> The task: All lines below containing the string "points" are to be copied.

(Recorded information)

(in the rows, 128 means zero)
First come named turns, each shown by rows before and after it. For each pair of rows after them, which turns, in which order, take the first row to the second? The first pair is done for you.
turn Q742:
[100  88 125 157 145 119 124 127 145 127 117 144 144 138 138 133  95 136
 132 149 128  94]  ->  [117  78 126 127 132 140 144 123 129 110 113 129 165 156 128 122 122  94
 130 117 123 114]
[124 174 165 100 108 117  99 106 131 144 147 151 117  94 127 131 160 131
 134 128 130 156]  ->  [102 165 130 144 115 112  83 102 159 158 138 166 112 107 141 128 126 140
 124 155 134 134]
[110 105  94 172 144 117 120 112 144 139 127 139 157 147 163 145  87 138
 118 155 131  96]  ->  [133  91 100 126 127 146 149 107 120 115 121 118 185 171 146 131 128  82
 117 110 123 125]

(End Recorded information)
(Recorded information)

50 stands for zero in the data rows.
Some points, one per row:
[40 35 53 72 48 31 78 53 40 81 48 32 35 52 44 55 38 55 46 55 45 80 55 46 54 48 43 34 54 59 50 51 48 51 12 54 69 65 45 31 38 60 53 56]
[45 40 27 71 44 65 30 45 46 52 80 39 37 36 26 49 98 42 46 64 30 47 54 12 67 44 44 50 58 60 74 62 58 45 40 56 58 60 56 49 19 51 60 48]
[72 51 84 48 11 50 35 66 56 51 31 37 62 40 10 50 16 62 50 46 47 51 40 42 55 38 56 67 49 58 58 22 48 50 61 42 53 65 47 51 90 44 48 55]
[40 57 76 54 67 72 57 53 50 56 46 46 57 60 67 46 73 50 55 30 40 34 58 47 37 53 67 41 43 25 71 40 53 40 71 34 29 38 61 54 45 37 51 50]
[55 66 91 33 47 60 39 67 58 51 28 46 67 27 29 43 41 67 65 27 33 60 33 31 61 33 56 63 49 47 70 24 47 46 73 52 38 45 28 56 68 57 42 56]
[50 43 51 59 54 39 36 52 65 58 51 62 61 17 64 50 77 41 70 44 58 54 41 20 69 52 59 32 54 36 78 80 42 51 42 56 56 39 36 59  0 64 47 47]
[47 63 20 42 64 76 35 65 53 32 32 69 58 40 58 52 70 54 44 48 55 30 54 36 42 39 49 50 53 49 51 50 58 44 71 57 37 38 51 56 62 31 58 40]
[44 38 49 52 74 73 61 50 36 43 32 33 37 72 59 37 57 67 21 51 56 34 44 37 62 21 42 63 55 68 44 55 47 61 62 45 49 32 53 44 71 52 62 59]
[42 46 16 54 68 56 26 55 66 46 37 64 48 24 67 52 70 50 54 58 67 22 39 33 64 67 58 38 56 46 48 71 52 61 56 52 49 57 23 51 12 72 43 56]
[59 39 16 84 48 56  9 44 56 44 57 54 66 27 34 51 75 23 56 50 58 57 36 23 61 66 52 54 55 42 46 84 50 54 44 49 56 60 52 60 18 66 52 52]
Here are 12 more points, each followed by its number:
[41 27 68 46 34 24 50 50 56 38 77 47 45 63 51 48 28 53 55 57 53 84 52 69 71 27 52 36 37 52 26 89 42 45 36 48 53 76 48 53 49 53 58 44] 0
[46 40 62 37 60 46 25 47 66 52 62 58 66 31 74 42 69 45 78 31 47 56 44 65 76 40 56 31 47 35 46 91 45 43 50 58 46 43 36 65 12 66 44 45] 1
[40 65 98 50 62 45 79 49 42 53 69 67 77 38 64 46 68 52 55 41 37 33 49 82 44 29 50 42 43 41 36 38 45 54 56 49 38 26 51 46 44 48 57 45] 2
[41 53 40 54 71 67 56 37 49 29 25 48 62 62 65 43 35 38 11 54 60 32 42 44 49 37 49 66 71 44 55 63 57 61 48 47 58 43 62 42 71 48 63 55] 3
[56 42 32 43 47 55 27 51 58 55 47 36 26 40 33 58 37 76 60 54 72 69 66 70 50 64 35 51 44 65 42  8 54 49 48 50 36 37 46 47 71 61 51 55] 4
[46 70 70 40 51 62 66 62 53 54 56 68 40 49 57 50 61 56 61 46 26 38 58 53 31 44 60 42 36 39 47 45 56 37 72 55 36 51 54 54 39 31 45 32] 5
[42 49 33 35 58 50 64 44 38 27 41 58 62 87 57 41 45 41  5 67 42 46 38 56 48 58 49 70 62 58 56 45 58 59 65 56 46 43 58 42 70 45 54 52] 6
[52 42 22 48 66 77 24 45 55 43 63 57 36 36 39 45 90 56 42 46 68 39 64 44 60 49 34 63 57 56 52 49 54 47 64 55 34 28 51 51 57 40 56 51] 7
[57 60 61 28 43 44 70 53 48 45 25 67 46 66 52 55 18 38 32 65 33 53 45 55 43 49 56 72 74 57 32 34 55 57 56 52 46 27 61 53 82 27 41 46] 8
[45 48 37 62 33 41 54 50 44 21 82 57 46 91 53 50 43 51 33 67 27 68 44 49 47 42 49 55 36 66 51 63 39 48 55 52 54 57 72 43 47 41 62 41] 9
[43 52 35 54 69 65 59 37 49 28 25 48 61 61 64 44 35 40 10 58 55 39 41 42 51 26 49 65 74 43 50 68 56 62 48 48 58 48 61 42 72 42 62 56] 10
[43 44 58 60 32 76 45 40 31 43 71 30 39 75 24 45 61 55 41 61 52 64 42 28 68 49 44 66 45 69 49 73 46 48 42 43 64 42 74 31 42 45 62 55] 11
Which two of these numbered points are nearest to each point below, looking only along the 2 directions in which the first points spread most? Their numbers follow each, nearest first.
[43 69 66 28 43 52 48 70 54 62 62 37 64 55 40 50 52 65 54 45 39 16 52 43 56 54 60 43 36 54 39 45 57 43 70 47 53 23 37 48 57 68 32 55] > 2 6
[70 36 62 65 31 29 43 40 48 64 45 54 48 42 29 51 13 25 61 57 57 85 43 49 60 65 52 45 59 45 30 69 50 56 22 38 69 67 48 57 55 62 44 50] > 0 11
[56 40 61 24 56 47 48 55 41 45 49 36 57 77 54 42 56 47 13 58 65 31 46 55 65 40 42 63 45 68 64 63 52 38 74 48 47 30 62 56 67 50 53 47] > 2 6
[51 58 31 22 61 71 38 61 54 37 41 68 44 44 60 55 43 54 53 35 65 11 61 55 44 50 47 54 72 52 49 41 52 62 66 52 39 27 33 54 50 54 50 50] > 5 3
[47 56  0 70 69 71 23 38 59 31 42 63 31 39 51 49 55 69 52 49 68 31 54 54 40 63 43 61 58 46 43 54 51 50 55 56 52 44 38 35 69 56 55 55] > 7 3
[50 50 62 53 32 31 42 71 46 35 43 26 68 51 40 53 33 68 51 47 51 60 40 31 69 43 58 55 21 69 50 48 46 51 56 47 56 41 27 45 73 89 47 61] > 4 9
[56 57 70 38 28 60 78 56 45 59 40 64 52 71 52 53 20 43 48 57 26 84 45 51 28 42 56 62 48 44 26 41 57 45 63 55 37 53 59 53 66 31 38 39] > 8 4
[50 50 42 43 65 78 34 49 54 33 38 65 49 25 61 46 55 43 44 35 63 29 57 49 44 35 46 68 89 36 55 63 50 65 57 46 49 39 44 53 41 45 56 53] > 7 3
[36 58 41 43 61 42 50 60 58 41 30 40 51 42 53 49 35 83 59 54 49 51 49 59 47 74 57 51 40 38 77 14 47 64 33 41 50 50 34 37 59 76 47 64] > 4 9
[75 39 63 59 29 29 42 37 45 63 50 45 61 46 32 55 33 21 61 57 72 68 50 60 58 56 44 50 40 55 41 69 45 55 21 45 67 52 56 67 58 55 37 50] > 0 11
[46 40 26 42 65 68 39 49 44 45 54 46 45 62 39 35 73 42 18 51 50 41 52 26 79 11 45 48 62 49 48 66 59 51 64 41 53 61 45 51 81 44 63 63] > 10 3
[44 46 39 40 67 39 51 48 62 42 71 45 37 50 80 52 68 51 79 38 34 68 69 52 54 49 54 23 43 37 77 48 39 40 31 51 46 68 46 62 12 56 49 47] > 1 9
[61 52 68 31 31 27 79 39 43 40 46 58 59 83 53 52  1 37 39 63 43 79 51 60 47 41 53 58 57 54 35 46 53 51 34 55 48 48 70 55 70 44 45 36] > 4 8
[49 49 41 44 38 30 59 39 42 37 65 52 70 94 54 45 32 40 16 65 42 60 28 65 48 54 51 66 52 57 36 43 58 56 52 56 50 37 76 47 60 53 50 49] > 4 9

(End Recorded information)
(Recorded information)

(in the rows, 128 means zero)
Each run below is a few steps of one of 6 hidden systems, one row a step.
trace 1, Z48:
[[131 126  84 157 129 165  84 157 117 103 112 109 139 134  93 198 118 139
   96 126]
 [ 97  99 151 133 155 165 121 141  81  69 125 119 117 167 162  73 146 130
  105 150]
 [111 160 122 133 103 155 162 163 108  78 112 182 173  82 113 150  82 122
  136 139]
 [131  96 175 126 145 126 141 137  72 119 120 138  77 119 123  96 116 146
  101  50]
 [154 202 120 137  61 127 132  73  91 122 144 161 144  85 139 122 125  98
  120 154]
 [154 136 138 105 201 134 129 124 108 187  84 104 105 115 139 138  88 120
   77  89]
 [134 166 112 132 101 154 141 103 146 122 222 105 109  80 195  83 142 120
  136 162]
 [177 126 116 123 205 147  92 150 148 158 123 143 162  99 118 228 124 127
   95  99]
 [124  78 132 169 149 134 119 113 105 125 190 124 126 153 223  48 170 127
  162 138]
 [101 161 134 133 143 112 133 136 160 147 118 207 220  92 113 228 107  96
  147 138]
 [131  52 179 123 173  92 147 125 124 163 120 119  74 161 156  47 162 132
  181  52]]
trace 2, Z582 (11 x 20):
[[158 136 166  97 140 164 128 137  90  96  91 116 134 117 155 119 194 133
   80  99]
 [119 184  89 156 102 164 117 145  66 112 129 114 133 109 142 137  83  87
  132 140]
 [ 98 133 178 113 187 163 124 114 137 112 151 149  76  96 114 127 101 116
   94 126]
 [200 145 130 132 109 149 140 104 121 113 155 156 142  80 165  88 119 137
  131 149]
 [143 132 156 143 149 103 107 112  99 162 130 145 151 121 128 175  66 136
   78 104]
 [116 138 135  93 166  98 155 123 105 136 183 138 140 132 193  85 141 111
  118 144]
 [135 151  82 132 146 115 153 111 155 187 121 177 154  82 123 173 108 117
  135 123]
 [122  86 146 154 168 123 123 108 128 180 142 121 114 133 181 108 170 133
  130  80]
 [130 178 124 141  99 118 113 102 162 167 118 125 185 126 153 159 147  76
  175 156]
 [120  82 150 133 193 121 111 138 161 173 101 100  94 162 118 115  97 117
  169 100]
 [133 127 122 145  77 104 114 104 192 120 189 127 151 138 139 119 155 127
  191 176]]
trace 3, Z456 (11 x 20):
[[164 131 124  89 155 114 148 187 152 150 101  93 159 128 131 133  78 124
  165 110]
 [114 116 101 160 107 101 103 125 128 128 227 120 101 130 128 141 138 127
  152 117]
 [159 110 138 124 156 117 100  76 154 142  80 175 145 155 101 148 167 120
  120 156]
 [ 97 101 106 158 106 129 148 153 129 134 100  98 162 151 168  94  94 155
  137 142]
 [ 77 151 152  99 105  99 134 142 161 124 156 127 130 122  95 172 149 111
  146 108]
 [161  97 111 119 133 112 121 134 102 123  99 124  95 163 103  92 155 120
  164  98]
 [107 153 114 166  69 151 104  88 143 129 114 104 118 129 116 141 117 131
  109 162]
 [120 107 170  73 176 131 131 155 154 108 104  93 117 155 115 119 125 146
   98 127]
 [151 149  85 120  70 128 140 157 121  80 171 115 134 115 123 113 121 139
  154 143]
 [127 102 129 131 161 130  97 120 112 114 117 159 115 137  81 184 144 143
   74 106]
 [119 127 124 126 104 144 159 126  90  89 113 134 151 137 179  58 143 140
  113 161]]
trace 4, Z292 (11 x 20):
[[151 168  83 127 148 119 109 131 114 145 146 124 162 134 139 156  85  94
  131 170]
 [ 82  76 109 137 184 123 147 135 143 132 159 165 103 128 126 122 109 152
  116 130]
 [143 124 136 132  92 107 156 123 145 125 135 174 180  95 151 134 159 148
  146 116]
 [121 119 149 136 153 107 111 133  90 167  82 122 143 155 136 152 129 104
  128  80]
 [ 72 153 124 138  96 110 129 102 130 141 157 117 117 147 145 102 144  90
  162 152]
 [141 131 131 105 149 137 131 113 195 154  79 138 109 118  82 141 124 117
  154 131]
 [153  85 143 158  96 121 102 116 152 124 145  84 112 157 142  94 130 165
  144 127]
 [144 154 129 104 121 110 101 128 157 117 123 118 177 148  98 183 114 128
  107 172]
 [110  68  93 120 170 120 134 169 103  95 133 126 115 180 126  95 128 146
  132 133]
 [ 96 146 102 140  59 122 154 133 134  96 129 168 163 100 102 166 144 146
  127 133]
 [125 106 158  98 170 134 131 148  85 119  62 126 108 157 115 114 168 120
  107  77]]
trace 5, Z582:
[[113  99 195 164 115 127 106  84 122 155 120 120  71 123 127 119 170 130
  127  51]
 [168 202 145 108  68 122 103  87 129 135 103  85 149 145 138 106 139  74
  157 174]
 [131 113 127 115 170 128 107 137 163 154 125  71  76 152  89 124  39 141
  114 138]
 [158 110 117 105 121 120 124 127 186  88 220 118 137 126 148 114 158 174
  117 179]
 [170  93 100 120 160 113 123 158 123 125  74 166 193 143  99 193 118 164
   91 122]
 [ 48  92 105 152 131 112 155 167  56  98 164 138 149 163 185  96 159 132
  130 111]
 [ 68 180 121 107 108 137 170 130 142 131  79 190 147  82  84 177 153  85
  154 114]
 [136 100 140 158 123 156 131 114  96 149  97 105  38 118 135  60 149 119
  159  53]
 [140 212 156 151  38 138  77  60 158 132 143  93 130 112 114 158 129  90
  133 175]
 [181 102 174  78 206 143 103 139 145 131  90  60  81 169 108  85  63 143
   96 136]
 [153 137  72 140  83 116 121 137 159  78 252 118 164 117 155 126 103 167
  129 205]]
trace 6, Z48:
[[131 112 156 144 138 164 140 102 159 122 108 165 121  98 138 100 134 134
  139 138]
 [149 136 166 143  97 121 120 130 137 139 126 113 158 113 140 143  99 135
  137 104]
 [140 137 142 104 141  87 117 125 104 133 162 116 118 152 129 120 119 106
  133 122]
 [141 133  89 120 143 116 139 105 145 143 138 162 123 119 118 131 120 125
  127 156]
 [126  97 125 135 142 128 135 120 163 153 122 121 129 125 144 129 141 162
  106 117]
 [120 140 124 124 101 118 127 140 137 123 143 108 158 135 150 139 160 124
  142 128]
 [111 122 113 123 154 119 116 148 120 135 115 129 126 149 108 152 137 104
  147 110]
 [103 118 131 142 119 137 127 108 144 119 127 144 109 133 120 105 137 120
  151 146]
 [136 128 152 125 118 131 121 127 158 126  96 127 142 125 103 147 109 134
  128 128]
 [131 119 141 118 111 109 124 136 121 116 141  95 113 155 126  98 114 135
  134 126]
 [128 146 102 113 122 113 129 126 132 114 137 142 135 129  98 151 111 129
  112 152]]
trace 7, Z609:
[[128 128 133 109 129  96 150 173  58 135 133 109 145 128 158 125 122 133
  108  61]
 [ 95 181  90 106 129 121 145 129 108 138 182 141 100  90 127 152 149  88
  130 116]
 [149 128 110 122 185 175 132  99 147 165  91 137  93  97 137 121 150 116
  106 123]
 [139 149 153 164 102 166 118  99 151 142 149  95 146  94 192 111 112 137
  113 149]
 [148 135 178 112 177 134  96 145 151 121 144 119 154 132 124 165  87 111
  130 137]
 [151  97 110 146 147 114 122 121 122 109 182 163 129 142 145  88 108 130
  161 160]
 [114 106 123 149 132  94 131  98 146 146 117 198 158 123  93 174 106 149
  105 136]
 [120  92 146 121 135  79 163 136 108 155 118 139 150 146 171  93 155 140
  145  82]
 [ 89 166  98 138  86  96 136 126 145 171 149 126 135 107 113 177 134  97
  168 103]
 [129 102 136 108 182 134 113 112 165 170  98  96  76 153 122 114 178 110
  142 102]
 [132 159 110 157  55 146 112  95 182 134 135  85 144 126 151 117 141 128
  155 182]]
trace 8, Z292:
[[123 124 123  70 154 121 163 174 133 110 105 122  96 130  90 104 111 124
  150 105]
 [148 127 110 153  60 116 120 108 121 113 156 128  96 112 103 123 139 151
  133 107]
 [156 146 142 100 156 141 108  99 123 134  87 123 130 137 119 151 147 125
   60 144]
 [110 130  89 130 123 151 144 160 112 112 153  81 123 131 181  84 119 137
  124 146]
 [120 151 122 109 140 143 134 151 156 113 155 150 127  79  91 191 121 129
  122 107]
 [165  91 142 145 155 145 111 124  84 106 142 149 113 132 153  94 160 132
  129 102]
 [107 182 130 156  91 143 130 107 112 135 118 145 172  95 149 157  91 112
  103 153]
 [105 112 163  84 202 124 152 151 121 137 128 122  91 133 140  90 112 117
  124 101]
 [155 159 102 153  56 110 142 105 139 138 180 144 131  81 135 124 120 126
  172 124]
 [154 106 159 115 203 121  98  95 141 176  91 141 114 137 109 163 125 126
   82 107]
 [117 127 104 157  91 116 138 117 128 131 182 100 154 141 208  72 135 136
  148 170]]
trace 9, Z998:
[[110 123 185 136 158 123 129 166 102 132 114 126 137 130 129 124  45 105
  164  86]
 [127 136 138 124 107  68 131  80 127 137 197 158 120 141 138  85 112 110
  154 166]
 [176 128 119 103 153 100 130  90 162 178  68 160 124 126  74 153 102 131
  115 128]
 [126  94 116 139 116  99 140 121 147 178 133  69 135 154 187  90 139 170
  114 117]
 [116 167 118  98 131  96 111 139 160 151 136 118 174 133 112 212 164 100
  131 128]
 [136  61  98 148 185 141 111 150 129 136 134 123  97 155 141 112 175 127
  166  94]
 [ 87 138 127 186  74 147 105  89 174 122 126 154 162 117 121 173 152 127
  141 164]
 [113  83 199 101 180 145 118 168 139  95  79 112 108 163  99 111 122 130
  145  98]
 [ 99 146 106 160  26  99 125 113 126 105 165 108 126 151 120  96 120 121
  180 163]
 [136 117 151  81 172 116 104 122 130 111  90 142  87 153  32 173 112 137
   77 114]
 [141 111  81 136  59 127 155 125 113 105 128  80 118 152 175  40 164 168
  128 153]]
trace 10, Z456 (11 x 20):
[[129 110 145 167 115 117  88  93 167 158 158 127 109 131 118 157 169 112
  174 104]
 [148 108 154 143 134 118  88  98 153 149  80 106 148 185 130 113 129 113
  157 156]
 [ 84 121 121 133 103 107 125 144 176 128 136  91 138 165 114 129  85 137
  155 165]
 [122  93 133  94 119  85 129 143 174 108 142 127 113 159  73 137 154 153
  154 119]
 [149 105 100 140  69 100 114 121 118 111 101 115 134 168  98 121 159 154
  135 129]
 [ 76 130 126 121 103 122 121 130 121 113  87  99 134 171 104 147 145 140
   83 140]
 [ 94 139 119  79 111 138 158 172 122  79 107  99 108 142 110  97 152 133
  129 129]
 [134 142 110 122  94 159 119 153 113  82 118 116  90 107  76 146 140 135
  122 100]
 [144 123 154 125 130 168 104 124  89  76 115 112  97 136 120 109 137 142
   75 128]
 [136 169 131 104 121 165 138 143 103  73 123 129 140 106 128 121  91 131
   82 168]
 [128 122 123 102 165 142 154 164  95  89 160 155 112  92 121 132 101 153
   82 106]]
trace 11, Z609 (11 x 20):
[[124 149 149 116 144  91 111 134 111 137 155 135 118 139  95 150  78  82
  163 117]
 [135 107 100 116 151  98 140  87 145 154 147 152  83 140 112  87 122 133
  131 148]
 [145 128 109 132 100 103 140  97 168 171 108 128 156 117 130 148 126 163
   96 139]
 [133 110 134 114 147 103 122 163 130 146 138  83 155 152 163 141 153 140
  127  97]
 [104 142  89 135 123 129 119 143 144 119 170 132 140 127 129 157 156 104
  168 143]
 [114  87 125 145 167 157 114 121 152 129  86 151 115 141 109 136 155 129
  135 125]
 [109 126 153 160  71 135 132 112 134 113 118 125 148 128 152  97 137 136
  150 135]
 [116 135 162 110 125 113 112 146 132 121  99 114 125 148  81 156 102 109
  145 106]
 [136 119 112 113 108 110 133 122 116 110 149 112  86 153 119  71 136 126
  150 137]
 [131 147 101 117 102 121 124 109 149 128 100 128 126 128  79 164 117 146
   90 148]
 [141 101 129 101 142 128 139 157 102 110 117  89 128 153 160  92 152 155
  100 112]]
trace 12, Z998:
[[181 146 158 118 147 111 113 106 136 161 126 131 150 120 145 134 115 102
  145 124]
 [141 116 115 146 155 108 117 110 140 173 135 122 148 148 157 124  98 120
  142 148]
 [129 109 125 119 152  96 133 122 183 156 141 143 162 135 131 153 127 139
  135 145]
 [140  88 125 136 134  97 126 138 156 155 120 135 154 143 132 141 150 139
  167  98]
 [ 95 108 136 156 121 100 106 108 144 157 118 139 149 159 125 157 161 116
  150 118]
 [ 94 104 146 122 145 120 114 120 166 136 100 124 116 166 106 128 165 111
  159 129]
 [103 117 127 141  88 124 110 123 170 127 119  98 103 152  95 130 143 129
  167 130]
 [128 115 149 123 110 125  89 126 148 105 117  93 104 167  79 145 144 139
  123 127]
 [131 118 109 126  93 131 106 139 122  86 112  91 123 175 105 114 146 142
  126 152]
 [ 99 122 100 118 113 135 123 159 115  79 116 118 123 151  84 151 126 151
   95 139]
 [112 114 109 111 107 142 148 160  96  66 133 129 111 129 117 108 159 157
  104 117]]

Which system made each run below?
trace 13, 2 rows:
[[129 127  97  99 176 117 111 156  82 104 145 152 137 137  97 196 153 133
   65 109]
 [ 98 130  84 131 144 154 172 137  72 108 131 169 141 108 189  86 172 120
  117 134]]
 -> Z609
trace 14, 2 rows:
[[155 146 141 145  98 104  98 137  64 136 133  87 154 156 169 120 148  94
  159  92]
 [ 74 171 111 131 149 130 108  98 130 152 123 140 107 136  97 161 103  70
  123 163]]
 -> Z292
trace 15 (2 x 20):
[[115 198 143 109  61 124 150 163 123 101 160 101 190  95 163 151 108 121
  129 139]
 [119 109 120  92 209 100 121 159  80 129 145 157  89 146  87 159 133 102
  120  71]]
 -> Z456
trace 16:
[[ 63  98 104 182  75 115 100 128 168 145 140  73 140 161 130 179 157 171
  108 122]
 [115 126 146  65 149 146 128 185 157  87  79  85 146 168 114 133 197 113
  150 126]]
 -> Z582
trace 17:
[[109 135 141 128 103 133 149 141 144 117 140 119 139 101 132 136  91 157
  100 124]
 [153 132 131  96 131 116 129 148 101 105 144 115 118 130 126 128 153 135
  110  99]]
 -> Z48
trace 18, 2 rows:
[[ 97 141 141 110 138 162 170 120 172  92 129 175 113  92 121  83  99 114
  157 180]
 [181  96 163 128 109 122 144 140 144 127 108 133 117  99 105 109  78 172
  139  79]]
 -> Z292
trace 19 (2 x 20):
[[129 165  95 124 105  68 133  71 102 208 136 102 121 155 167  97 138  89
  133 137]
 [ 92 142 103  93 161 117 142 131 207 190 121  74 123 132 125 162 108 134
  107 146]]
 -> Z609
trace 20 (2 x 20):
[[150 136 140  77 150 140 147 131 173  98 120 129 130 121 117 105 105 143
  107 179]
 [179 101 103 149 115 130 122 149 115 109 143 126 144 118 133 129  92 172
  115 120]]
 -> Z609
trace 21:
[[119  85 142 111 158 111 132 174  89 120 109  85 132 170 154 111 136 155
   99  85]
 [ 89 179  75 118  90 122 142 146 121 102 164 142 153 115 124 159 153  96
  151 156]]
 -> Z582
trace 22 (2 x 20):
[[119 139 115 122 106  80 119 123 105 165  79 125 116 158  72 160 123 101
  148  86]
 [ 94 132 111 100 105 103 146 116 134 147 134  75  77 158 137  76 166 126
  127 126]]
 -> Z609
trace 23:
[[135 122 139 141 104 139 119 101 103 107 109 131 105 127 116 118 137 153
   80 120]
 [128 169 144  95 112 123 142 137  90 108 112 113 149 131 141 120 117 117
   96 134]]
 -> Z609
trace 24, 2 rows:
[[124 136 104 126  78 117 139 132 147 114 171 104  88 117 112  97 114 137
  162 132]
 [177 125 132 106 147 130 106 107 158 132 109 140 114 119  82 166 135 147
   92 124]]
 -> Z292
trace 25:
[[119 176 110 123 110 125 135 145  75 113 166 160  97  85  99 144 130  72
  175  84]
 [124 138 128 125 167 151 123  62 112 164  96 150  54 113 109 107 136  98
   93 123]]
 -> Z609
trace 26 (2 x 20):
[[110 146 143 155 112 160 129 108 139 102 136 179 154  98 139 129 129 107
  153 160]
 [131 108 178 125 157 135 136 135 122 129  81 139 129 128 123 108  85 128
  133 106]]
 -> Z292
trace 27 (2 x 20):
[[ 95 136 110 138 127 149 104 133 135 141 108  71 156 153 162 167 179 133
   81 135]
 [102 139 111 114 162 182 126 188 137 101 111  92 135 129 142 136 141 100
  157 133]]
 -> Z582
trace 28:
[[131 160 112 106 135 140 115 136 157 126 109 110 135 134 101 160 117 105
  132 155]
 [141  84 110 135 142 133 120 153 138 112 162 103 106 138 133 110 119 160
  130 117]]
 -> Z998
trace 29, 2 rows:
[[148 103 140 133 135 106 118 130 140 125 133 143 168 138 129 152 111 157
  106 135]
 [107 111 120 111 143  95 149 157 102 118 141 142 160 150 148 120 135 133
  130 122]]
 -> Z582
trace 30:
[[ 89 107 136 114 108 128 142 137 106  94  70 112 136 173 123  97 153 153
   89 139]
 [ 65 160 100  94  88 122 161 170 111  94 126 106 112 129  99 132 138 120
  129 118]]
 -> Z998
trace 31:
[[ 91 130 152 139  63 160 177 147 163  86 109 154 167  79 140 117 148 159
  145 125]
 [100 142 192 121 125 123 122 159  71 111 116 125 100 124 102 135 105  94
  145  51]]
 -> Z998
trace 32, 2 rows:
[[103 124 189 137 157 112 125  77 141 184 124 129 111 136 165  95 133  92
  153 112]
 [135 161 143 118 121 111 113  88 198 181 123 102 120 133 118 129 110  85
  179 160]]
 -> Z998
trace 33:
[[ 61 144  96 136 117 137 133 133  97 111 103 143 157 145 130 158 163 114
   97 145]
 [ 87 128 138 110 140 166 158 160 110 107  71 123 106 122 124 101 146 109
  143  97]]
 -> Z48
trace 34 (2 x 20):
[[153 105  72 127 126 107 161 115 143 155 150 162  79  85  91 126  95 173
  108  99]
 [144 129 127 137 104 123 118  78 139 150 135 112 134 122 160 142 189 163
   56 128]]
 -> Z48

(End Recorded information)

> Written response:
Some points, one per row:
Here are 12 more points, each followed by its number:
Which two of these numbered points are nearest to each point below, looking only along the 2 directions in which the first points spread most? Their numbers follow each, nearest first.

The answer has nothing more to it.